━━━━━ Raw data ━━━━━

In the data rows, zero lies at 4.5, halfway between 4 and 5.
Some points, each followed by its number:
7:4:2:6:4:7:3:3:5:2:4:7:5:4:4:5:3:5:6:5:2:4:5:7:5:6:6:4:6:5:3:5 0
4:5:6:4:5:4:5:3:4:4:6:4:4:5:5:4:3:6:4:4:4:4:6:5:4:3:5:4:4:4:3:4 1
3:5:3:8:2:8:7:4:4:7:3:7:4:5:4:4:3:3:5:5:4:3:6:5:5:9:7:4:5:4:5:6 2
3:4:4:8:2:8:7:5:3:7:4:5:7:7:5:5:3:0:4:5:3:4:5:4:4:7:5:3:4:6:3:6 3
6:6:4:5:6:6:4:4:1:3:2:5:1:0:3:6:4:6:5:5:6:4:5:3:5:8:7:5:3:3:6:8 4
6:5:5:3:6:3:6:8:7:5:5:3:7:8:3:5:7:5:6:4:7:4:2:5:5:6:1:5:6:6:5:1 5
7:5:3:6:4:5:7:7:4:6:1:5:6:6:3:6:4:2:4:4:4:5:3:6:5:7:4:2:6:5:6:6 6
3:3:7:3:6:5:3:6:5:7:3:4:5:4:4:6:6:3:5:4:7:8:2:4:3:3:4:3:6:4:6:5 7
5:6:7:5:7:4:3:4:3:4:6:5:3:5:5:4:4:6:4:4:4:2:5:4:3:4:5:2:4:4:3:4 8
5:5:4:4:4:6:6:6:3:6:4:5:3:3:3:4:5:3:4:5:6:1:5:3:4:7:3:1:3:5:7:6 9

━━━━━

■ Exercise
A verbatim copy of every entry is required.

■ Answer below
In the data rows, zero lies at 4.5, halfway between 4 and 5.
Some points, each followed by its number:
7:4:2:6:4:7:3:3:5:2:4:7:5:4:4:5:3:5:6:5:2:4:5:7:5:6:6:4:6:5:3:5 0
4:5:6:4:5:4:5:3:4:4:6:4:4:5:5:4:3:6:4:4:4:4:6:5:4:3:5:4:4:4:3:4 1
3:5:3:8:2:8:7:4:4:7:3:7:4:5:4:4:3:3:5:5:4:3:6:5:5:9:7:4:5:4:5:6 2
3:4:4:8:2:8:7:5:3:7:4:5:7:7:5:5:3:0:4:5:3:4:5:4:4:7:5:3:4:6:3:6 3
6:6:4:5:6:6:4:4:1:3:2:5:1:0:3:6:4:6:5:5:6:4:5:3:5:8:7:5:3:3:6:8 4
6:5:5:3:6:3:6:8:7:5:5:3:7:8:3:5:7:5:6:4:7:4:2:5:5:6:1:5:6:6:5:1 5
7:5:3:6:4:5:7:7:4:6:1:5:6:6:3:6:4:2:4:4:4:5:3:6:5:7:4:2:6:5:6:6 6
3:3:7:3:6:5:3:6:5:7:3:4:5:4:4:6:6:3:5:4:7:8:2:4:3:3:4:3:6:4:6:5 7
5:6:7:5:7:4:3:4:3:4:6:5:3:5:5:4:4:6:4:4:4:2:5:4:3:4:5:2:4:4:3:4 8
5:5:4:4:4:6:6:6:3:6:4:5:3:3:3:4:5:3:4:5:6:1:5:3:4:7:3:1:3:5:7:6 9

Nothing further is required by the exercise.